Data to examine section start

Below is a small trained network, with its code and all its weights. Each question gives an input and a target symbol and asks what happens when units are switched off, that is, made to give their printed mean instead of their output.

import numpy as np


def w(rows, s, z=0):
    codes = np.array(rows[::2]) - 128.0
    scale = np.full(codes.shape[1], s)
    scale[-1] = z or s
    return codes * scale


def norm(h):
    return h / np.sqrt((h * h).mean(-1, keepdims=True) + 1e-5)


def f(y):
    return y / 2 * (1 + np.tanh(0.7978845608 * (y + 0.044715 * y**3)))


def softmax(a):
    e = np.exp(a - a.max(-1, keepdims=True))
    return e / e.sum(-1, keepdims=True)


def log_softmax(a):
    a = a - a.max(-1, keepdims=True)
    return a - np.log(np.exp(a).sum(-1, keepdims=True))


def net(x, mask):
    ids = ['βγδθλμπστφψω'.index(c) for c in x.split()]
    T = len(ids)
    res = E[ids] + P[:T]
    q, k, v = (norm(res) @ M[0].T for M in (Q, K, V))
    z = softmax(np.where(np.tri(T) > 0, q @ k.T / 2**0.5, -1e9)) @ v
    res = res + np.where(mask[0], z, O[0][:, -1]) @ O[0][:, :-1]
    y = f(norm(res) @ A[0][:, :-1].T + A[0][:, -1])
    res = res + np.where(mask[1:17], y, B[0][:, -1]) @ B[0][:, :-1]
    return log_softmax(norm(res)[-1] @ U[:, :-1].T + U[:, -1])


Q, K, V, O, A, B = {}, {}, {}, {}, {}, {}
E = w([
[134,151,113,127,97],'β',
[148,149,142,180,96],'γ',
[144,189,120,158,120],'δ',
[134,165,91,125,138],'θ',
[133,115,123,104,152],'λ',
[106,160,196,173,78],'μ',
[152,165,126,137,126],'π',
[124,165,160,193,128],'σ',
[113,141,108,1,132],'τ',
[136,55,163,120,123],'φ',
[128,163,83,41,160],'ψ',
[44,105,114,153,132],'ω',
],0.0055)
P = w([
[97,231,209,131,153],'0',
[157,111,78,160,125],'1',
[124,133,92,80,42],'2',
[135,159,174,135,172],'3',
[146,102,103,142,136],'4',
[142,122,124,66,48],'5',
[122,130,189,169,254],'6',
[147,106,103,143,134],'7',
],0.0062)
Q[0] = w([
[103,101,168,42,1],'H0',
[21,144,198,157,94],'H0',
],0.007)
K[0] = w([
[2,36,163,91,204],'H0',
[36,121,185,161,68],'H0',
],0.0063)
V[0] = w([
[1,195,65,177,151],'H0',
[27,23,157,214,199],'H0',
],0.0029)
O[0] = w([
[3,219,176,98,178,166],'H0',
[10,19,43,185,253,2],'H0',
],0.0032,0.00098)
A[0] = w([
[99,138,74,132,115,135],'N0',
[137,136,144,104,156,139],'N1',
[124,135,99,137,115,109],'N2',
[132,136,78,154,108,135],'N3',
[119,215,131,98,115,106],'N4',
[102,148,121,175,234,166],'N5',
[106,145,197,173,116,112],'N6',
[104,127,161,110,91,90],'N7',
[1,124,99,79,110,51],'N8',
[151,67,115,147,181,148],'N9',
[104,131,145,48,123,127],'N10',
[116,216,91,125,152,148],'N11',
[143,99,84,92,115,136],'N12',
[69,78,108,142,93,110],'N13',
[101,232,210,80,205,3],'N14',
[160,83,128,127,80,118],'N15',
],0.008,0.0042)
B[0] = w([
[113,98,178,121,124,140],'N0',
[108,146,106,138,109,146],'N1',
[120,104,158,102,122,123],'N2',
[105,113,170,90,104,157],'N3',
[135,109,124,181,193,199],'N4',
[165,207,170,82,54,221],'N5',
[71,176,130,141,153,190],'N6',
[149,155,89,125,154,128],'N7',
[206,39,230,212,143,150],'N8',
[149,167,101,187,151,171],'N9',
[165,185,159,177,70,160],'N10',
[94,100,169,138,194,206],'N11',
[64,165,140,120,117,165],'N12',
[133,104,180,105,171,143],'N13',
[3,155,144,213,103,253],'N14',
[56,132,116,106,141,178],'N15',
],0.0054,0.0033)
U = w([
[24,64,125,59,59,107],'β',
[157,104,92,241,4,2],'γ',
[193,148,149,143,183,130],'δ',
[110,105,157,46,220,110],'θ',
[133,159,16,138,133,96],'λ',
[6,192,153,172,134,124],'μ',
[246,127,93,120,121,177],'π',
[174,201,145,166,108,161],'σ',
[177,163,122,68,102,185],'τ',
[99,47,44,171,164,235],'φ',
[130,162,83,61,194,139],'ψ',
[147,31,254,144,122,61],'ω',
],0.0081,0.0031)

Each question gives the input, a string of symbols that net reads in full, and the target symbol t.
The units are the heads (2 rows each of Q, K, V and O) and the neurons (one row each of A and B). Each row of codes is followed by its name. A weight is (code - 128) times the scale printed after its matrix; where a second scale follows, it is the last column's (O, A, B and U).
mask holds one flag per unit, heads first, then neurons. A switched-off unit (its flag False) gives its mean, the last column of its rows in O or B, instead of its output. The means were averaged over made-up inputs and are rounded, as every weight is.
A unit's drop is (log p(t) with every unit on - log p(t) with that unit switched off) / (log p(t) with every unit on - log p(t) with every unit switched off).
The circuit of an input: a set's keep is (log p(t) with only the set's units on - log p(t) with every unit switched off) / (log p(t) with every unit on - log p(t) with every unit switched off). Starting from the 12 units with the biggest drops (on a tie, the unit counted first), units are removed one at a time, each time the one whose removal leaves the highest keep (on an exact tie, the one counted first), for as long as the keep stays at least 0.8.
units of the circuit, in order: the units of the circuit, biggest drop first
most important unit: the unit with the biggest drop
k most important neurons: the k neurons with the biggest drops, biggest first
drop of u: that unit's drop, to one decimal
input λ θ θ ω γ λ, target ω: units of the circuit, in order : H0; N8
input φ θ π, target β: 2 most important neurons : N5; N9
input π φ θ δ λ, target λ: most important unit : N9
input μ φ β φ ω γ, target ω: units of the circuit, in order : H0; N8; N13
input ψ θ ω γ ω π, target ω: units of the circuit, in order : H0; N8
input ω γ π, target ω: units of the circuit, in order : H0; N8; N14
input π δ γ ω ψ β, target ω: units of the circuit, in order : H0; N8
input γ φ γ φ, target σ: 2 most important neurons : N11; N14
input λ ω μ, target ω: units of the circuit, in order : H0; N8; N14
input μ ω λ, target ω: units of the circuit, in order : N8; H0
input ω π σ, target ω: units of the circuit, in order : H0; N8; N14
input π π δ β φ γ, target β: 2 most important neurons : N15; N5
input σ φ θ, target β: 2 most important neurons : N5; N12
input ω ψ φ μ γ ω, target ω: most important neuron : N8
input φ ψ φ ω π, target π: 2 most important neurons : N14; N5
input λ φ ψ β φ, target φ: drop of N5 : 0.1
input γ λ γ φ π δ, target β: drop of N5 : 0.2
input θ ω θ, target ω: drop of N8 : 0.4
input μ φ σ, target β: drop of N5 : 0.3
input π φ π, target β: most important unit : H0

Data to examine section end

- **Task statement**
Every single entry is to be retyped exactly.

- **Exercise solution**
Below is a small trained network, with its code and all its weights. Each question gives an input and a target symbol and asks what happens when units are switched off, that is, made to give their printed mean instead of their output.

import numpy as np


def w(rows, s, z=0):
    codes = np.array(rows[::2]) - 128.0
    scale = np.full(codes.shape[1], s)
    scale[-1] = z or s
    return codes * scale


def norm(h):
    return h / np.sqrt((h * h).mean(-1, keepdims=True) + 1e-5)


def f(y):
    return y / 2 * (1 + np.tanh(0.7978845608 * (y + 0.044715 * y**3)))


def softmax(a):
    e = np.exp(a - a.max(-1, keepdims=True))
    return e / e.sum(-1, keepdims=True)


def log_softmax(a):
    a = a - a.max(-1, keepdims=True)
    return a - np.log(np.exp(a).sum(-1, keepdims=True))


def net(x, mask):
    ids = ['βγδθλμπστφψω'.index(c) for c in x.split()]
    T = len(ids)
    res = E[ids] + P[:T]
    q, k, v = (norm(res) @ M[0].T for M in (Q, K, V))
    z = softmax(np.where(np.tri(T) > 0, q @ k.T / 2**0.5, -1e9)) @ v
    res = res + np.where(mask[0], z, O[0][:, -1]) @ O[0][:, :-1]
    y = f(norm(res) @ A[0][:, :-1].T + A[0][:, -1])
    res = res + np.where(mask[1:17], y, B[0][:, -1]) @ B[0][:, :-1]
    return log_softmax(norm(res)[-1] @ U[:, :-1].T + U[:, -1])


Q, K, V, O, A, B = {}, {}, {}, {}, {}, {}
E = w([
[134,151,113,127,97],'β',
[148,149,142,180,96],'γ',
[144,189,120,158,120],'δ',
[134,165,91,125,138],'θ',
[133,115,123,104,152],'λ',
[106,160,196,173,78],'μ',
[152,165,126,137,126],'π',
[124,165,160,193,128],'σ',
[113,141,108,1,132],'τ',
[136,55,163,120,123],'φ',
[128,163,83,41,160],'ψ',
[44,105,114,153,132],'ω',
],0.0055)
P = w([
[97,231,209,131,153],'0',
[157,111,78,160,125],'1',
[124,133,92,80,42],'2',
[135,159,174,135,172],'3',
[146,102,103,142,136],'4',
[142,122,124,66,48],'5',
[122,130,189,169,254],'6',
[147,106,103,143,134],'7',
],0.0062)
Q[0] = w([
[103,101,168,42,1],'H0',
[21,144,198,157,94],'H0',
],0.007)
K[0] = w([
[2,36,163,91,204],'H0',
[36,121,185,161,68],'H0',
],0.0063)
V[0] = w([
[1,195,65,177,151],'H0',
[27,23,157,214,199],'H0',
],0.0029)
O[0] = w([
[3,219,176,98,178,166],'H0',
[10,19,43,185,253,2],'H0',
],0.0032,0.00098)
A[0] = w([
[99,138,74,132,115,135],'N0',
[137,136,144,104,156,139],'N1',
[124,135,99,137,115,109],'N2',
[132,136,78,154,108,135],'N3',
[119,215,131,98,115,106],'N4',
[102,148,121,175,234,166],'N5',
[106,145,197,173,116,112],'N6',
[104,127,161,110,91,90],'N7',
[1,124,99,79,110,51],'N8',
[151,67,115,147,181,148],'N9',
[104,131,145,48,123,127],'N10',
[116,216,91,125,152,148],'N11',
[143,99,84,92,115,136],'N12',
[69,78,108,142,93,110],'N13',
[101,232,210,80,205,3],'N14',
[160,83,128,127,80,118],'N15',
],0.008,0.0042)
B[0] = w([
[113,98,178,121,124,140],'N0',
[108,146,106,138,109,146],'N1',
[120,104,158,102,122,123],'N2',
[105,113,170,90,104,157],'N3',
[135,109,124,181,193,199],'N4',
[165,207,170,82,54,221],'N5',
[71,176,130,141,153,190],'N6',
[149,155,89,125,154,128],'N7',
[206,39,230,212,143,150],'N8',
[149,167,101,187,151,171],'N9',
[165,185,159,177,70,160],'N10',
[94,100,169,138,194,206],'N11',
[64,165,140,120,117,165],'N12',
[133,104,180,105,171,143],'N13',
[3,155,144,213,103,253],'N14',
[56,132,116,106,141,178],'N15',
],0.0054,0.0033)
U = w([
[24,64,125,59,59,107],'β',
[157,104,92,241,4,2],'γ',
[193,148,149,143,183,130],'δ',
[110,105,157,46,220,110],'θ',
[133,159,16,138,133,96],'λ',
[6,192,153,172,134,124],'μ',
[246,127,93,120,121,177],'π',
[174,201,145,166,108,161],'σ',
[177,163,122,68,102,185],'τ',
[99,47,44,171,164,235],'φ',
[130,162,83,61,194,139],'ψ',
[147,31,254,144,122,61],'ω',
],0.0081,0.0031)

Each question gives the input, a string of symbols that net reads in full, and the target symbol t.
The units are the heads (2 rows each of Q, K, V and O) and the neurons (one row each of A and B). Each row of codes is followed by its name. A weight is (code - 128) times the scale printed after its matrix; where a second scale follows, it is the last column's (O, A, B and U).
mask holds one flag per unit, heads first, then neurons. A switched-off unit (its flag False) gives its mean, the last column of its rows in O or B, instead of its output. The means were averaged over made-up inputs and are rounded, as every weight is.
A unit's drop is (log p(t) with every unit on - log p(t) with that unit switched off) / (log p(t) with every unit on - log p(t) with every unit switched off).
The circuit of an input: a set's keep is (log p(t) with only the set's units on - log p(t) with every unit switched off) / (log p(t) with every unit on - log p(t) with every unit switched off). Starting from the 12 units with the biggest drops (on a tie, the unit counted first), units are removed one at a time, each time the one whose removal leaves the highest keep (on an exact tie, the one counted first), for as long as the keep stays at least 0.8.
units of the circuit, in order: the units of the circuit, biggest drop first
most important unit: the unit with the biggest drop
k most important neurons: the k neurons with the biggest drops, biggest first
drop of u: that unit's drop, to one decimal
input λ θ θ ω γ λ, target ω: units of the circuit, in order : H0; N8
input φ θ π, target β: 2 most important neurons : N5; N9
input π φ θ δ λ, target λ: most important unit : N9
input μ φ β φ ω γ, target ω: units of the circuit, in order : H0; N8; N13
input ψ θ ω γ ω π, target ω: units of the circuit, in order : H0; N8
input ω γ π, target ω: units of the circuit, in order : H0; N8; N14
input π δ γ ω ψ β, target ω: units of the circuit, in order : H0; N8
input γ φ γ φ, target σ: 2 most important neurons : N11; N14
input λ ω μ, target ω: units of the circuit, in order : H0; N8; N14
input μ ω λ, target ω: units of the circuit, in order : N8; H0
input ω π σ, target ω: units of the circuit, in order : H0; N8; N14
input π π δ β φ γ, target β: 2 most important neurons : N15; N5
input σ φ θ, target β: 2 most important neurons : N5; N12
input ω ψ φ μ γ ω, target ω: most important neuron : N8
input φ ψ φ ω π, target π: 2 most important neurons : N14; N5
input λ φ ψ β φ, target φ: drop of N5 : 0.1
input γ λ γ φ π δ, target β: drop of N5 : 0.2
input θ ω θ, target ω: drop of N8 : 0.4
input μ φ σ, target β: drop of N5 : 0.3
input π φ π, target β: most important unit : H0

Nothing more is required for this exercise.